[[ Data supplied, beginning ]]

Here are a small network's activations along a few directions, averaged over the inputs that share one value of a field.
Values that are neighbours, or in one group, have similar rows; names and order tell nothing.
In the rows, zero is written as 500.
Random noise pushes rows far along 4 fixed directions. That doesn't count. These rows show it; they differ only by the noise:
[562 427 543 277 694 446 499 376 543 520 522 413 338 585 554 517 501 338
 246]
[472 460 595 378 758 383 507 301 606 388 443 345 358 534 648 465 455 345
 233]
[562 501 512 298 589 484 521 445 427 526 581 565 348 663 385 607 472 297
 381]
[577 556 386 570 336 662 554 617 390 436 519 790 646 678  17 696 305 322
 842]
[510 546 546 358 541 483 547 504 378 511 588 569 330 632 417 601 536 341
 334]
[340 657 573 707 532 451 581 432 477 182 398 583 540 562 365 565 317 342
 606]


Kan, 9 values:
k6: [266 635 569 471 568 386 445 393 447 555 559 403 365 461 736 501 690 531
 438]
k5: [495 529 595 582 436 514 469 607 405 399 462 340 511 456 616 498 549 609
 351]
k8: [581 419 578 264 459 422 470 605 440 733 681 607 332 501 612 419 694 586
 243]
k7: [324 687 590 470 541 289 502 297 419 481 547 523 393 564 534 503 486 464
 641]
k2: [610 412 267 416 342 694 475 598 365 793 628 567 516 503 399 547 615 659
 746]
k9: [316 724 574 578 498 356 541 432 436 521 525 341 346 392 704 492 667 594
 431]
k1: [711 264 391 258 532 634 420 550 533 708 540 447 459 507 484 496 532 471
 380]
k4: [531 448 511 530 386 504 519 699 484 609 544 583 504 392 629 373 677 708
 348]
k3: [661 537 467 456 356 494 496 636 387 628 670 737 499 578 471 569 493 560
 550]
Kan is arranged as 3 separate groups.
Question: Which other values are in the same group as k5? Give them in the order they are listed.
Answer: k1
Question: Which other values are in the same group as k8? Give them in the order they are listed.
Answer: k4, k3

Vak, 9 values:
v7: [602 394 427 425 538 600 446 473 528 449 451 541 573 618 287 572 310 322
 623]
v3: [575 549 501 654 363 524 568 621 499 383 489 627 649 463 403 536 402 595
 572]
v1: [577 564 506 102 622 406 458 453 283 754 794 527 129 666 642 652 710 413
 240]
v4: [505 469 538 352 545 489 452 464 353 468 477 421 341 638 490 524 468 396
 395]
v9: [719 321 333 246 738 442 466 200 840 744 460 236 501 378 576 297 451 483
 533]
v2: [360 679 724 589 318 372 599 784 255 514 677 692 276 465 668 447 796 634
  98]
v8: [833  90 394 351 587 714 385 450 892 607 320 278 870 418 378 490 323 473
 525]
v5: [370 694 557 369 549 326 493 445 288 665 716 575 192 542 668 508 719 436
 415]
v6: [617 231 319 300 424 748 447 627 528 869 561 487 521 544 465 543 717 655
 502]
Vak is arranged as 3 separate groups.
Question: Which other values are in the same group as v4? Give them in the order they are listed.
Answer: v7, v8
Question: Which other values are in the same group as v1? Give them in the order they are listed.
Answer: v9, v5, v6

[[ Data supplied, end ]]

Each record must be restated word for word, including the last line.

[Output]:
Here are a small network's activations along a few directions, averaged over the inputs that share one value of a field.
Values that are neighbours, or in one group, have similar rows; names and order tell nothing.
In the rows, zero is written as 500.
Random noise pushes rows far along 4 fixed directions. That doesn't count. These rows show it; they differ only by the noise:
[562 427 543 277 694 446 499 376 543 520 522 413 338 585 554 517 501 338
 246]
[472 460 595 378 758 383 507 301 606 388 443 345 358 534 648 465 455 345
 233]
[562 501 512 298 589 484 521 445 427 526 581 565 348 663 385 607 472 297
 381]
[577 556 386 570 336 662 554 617 390 436 519 790 646 678  17 696 305 322
 842]
[510 546 546 358 541 483 547 504 378 511 588 569 330 632 417 601 536 341
 334]
[340 657 573 707 532 451 581 432 477 182 398 583 540 562 365 565 317 342
 606]


Kan, 9 values:
k6: [266 635 569 471 568 386 445 393 447 555 559 403 365 461 736 501 690 531
 438]
k5: [495 529 595 582 436 514 469 607 405 399 462 340 511 456 616 498 549 609
 351]
k8: [581 419 578 264 459 422 470 605 440 733 681 607 332 501 612 419 694 586
 243]
k7: [324 687 590 470 541 289 502 297 419 481 547 523 393 564 534 503 486 464
 641]
k2: [610 412 267 416 342 694 475 598 365 793 628 567 516 503 399 547 615 659
 746]
k9: [316 724 574 578 498 356 541 432 436 521 525 341 346 392 704 492 667 594
 431]
k1: [711 264 391 258 532 634 420 550 533 708 540 447 459 507 484 496 532 471
 380]
k4: [531 448 511 530 386 504 519 699 484 609 544 583 504 392 629 373 677 708
 348]
k3: [661 537 467 456 356 494 496 636 387 628 670 737 499 578 471 569 493 560
 550]
Kan is arranged as 3 separate groups.
Question: Which other values are in the same group as k5? Give them in the order they are listed.
Answer: k1
Question: Which other values are in the same group as k8? Give them in the order they are listed.
Answer: k4, k3

Vak, 9 values:
v7: [602 394 427 425 538 600 446 473 528 449 451 541 573 618 287 572 310 322
 623]
v3: [575 549 501 654 363 524 568 621 499 383 489 627 649 463 403 536 402 595
 572]
v1: [577 564 506 102 622 406 458 453 283 754 794 527 129 666 642 652 710 413
 240]
v4: [505 469 538 352 545 489 452 464 353 468 477 421 341 638 490 524 468 396
 395]
v9: [719 321 333 246 738 442 466 200 840 744 460 236 501 378 576 297 451 483
 533]
v2: [360 679 724 589 318 372 599 784 255 514 677 692 276 465 668 447 796 634
  98]
v8: [833  90 394 351 587 714 385 450 892 607 320 278 870 418 378 490 323 473
 525]
v5: [370 694 557 369 549 326 493 445 288 665 716 575 192 542 668 508 719 436
 415]
v6: [617 231 319 300 424 748 447 627 528 869 561 487 521 544 465 543 717 655
 502]
Vak is arranged as 3 separate groups.
Question: Which other values are in the same group as v4? Give them in the order they are listed.
Answer: v7, v8
Question: Which other values are in the same group as v1? Give them in the order they are listed.
Answer: v9, v5, v6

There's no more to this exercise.